═════ Data for review
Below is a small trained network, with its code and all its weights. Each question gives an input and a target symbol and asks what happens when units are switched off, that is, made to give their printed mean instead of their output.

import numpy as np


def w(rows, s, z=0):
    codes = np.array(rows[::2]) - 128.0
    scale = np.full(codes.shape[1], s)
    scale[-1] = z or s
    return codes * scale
══════════
# Exercise requirements:
All entries are to be returned word for word.

# Completed exercise:
Below is a small trained network, with its code and all its weights. Each question gives an input and a target symbol and asks what happens when units are switched off, that is, made to give their printed mean instead of their output.

import numpy as np


def w(rows, s, z=0):
    codes = np.array(rows[::2]) - 128.0
    scale = np.full(codes.shape[1], s)
    scale[-1] = z or s
    return codes * scale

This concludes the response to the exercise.